Segment Start: STUDY MATERIAL

Below is a small trained network, with its code and all its weights. Each question gives an input and a class and asks what happens when units are switched off, that is, made to give their printed mean instead of their output.

import numpy as np


def w(rows, s, z=0):
    codes = np.array(rows[::2]) - 128.0
    scale = np.full(codes.shape[1], s)
    scale[-1] = z or s
    return codes * scale


def norm(h):
    return h / np.sqrt((h * h).mean(-1, keepdims=True) + 1e-5)


def f(y):
    return np.maximum(y, 0)


def log_softmax(a):
    a = a - a.max(-1, keepdims=True)
    return a - np.log(np.exp(a).sum(-1, keepdims=True))


def net(x, mask):
    res = np.array(x, float).reshape(1, 2) / 4 @ E
    u = 0
    for l in range(2):
        y = f(norm(res) @ A[l][:, :-1].T + A[l][:, -1])
        res = res + np.where(mask[u : u + 13], y, B[l][:, -1]) @ B[l][:, :-1]
        u += 13
    return log_softmax(norm(res)[-1] @ U[:, :-1].T + U[:, -1])


A, B = {}, {}
E = w([
[127,204,173,165,206,99,122,243,132],'x0',
[18,246,131,253,135,160,135,142,127],'x1',
],0.0042)
A[0] = w([
[92,153,56,136,65,177,147,97,139,72],'L0N1',
[50,138,149,238,139,137,244,175,84,9],'L0N2',
[162,139,158,85,174,80,141,195,151,185],'L0N3',
[58,241,163,250,166,118,75,167,127,31],'L0N4',
[111,154,134,157,184,95,54,118,103,146],'L0N5',
[40,184,157,191,145,95,161,119,124,23],'L0N6',
[73,253,154,221,155,125,114,151,156,2],'L0N7',
[135,171,195,129,222,85,137,248,190,57],'L0N8',
[178,206,226,112,168,88,161,175,127,34],'L0N9',
[73,160,102,119,158,160,93,206,176,97],'L0N10',
[59,226,131,224,169,157,131,132,135,74],'L0N11',
[147,99,150,118,155,142,181,96,172,109],'L0N12',
[175,104,139,32,155,71,91,167,141,73],'L0N13',
],0.0051,0.0032)
B[0] = w([
[110,195,123,81,118,79,58,139,137,173],'L0N1',
[89,32,164,48,45,152,152,156,16,199],'L0N2',
[98,164,95,100,85,129,72,74,96,197],'L0N3',
[39,18,201,164,70,186,253,202,39,255],'L0N4',
[153,142,144,130,104,93,114,156,140,168],'L0N5',
[38,195,122,170,126,99,105,185,42,193],'L0N6',
[28,67,185,194,33,229,226,193,38,231],'L0N7',
[148,142,49,93,240,34,65,109,183,221],'L0N8',
[145,153,60,78,194,130,59,72,171,180],'L0N9',
[132,22,102,107,24,127,171,91,95,175],'L0N10',
[89,221,219,202,144,228,155,174,134,239],'L0N11',
[124,174,157,128,106,116,134,205,103,148],'L0N12',
[164,118,140,161,112,155,189,116,228,191],'L0N13',
],0.0057,0.0072)
A[1] = w([
[99,57,87,155,126,201,142,72,79,80],'L1N1',
[134,131,165,160,81,188,226,126,147,156],'L1N2',
[127,125,114,123,227,58,120,87,156,102],'L1N3',
[90,165,114,130,89,118,63,115,8,93],'L1N4',
[171,120,157,118,198,85,67,152,169,23],'L1N5',
[92,139,186,222,160,180,209,228,83,58],'L1N6',
[193,77,139,143,128,166,226,131,161,47],'L1N7',
[42,189,134,246,168,164,114,139,114,86],'L1N8',
[72,193,164,226,124,191,127,154,121,147],'L1N9',
[142,109,104,96,225,75,104,135,161,84],'L1N10',
[151,77,140,94,129,130,60,103,88,4],'L1N11',
[114,134,163,254,154,195,197,221,67,94],'L1N12',
[133,120,65,99,233,85,119,93,129,98],'L1N13',
],0.0073,0.0033)
B[1] = w([
[130,181,123,164,190,102,125,195,140,180],'L1N1',
[103,60,130,52,106,62,172,160,110,206],'L1N2',
[177,141,71,134,155,178,139,191,155,156],'L1N3',
[106,135,72,95,121,79,96,122,91,191],'L1N4',
[126,196,48,178,195,179,109,142,148,149],'L1N5',
[41,50,156,158,207,96,216,254,40,253],'L1N6',
[162,89,202,121,92,88,147,135,174,161],'L1N7',
[161,109,213,183,133,215,128,92,183,204],'L1N8',
[176,115,198,189,104,198,137,120,155,223],'L1N9',
[102,191,60,170,156,168,111,176,148,160],'L1N10',
[88,151,160,174,147,154,145,146,115,146],'L1N11',
[34,65,155,131,208,95,233,242,59,255],'L1N12',
[175,178,70,136,165,191,100,200,190,159],'L1N13',
],0.0079,0.0097)
U = w([
[32,207,41,29,33,14,17,44,35,210],'0',
[223,208,22,135,225,199,95,202,236,220],'1',
[234,6,237,14,21,26,215,78,214,224],'2',
[15,48,235,207,196,194,255,234,32,202],'3',
[213,168,168,123,213,74,165,6,34,2],'4',
[216,173,181,99,216,88,153,15,30,2],'5',
[207,179,188,106,222,71,153,19,32,2],'6',
[115,203,220,212,39,217,26,10,148,160],'7',
],0.0095,0.0076)

Each question gives the input, the list of numbers given to net, and the class t.
The units are the neurons (one row each of A and B). Each row of codes is followed by its name. A weight is (code - 128) times the scale printed after its matrix; where a second scale follows, it is the last column's (A, B and U).
mask holds one flag per neuron, layer by layer. A switched-off neuron (its flag False) gives its mean, the last column of its row in B, instead of its output. The means were averaged over made-up inputs and are rounded, as every weight is.
A unit's drop is (log p(t) with every unit on - log p(t) with that unit switched off) / (log p(t) with every unit on - log p(t) with every unit switched off).
unit that matters most: the unit with the biggest drop
top k neurons: the k neurons with the biggest drops, biggest first
top k neurons in layer l: the k neurons of layer l with the biggest drops, biggest first
drop of u: that unit's drop, to one decimal
input [-8,0], class 0: unit that matters most -> L0N8
input [-6,2], class 0: top 3 neurons -> L0N11; L0N8; L0N4
input [-7,5], class 7: top 3 neurons -> L0N4; L0N7; L0N1
input [1,-4], class 2: top 2 neurons -> L0N8; L0N13
input [2,-6], class 2: top 3 neurons -> L0N13; L0N8; L0N9
input [-1,0], class 0: top 4 neurons in layer 0 -> L0N11; L0N7; L0N4; L0N8
input [-3,1], class 0: top 4 neurons -> L0N11; L0N7; L0N4; L0N8
input [-6,4], class 7: top 2 neurons -> L0N4; L0N7
input [-6,-1], class 0: top 4 neurons in layer 0 -> L0N8; L0N13; L0N4; L0N11
input [-5,3], class 7: top 3 neurons in layer 0 -> L0N4; L0N7; L0N8
input [-5,0], class 0: top 3 neurons in layer 0 -> L0N11; L0N8; L0N4
input [-4,-1], class 0: top 2 neurons in layer 0 -> L0N11; L0N8
input [-3,-3], class 2: top 3 neurons in layer 0 -> L0N8; L0N4; L0N7
input [-7,3], class 0: unit that matters most -> L0N11
input [-1,-3], class 2: top 3 neurons -> L0N8; L0N4; L0N7
input [-7,4], class 7: top 4 neurons in layer 0 -> L0N4; L0N7; L0N2; L0N8
input [-5,-1], class 0: drop of L0N8 -> 0.7
input [-1,-8], class 2: drop of L1N2 -> 0.0
input [-3,-8], class 2: drop of L0N8 -> 0.8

Segment End: STUDY MATERIAL

--- EXERCISE INSTRUCTIONS ---
The response should be the listing above, limited to the lines between the one holding "input [-5,3], class" and the one holding "input [-4,-1], class", inclusive, reproduced exactly.

--- TASK RESPONSE ---
input [-5,3], class 7: top 3 neurons in layer 0 -> L0N4; L0N7; L0N8
input [-5,0], class 0: top 3 neurons in layer 0 -> L0N11; L0N8; L0N4
input [-4,-1], class 0: top 2 neurons in layer 0 -> L0N11; L0N8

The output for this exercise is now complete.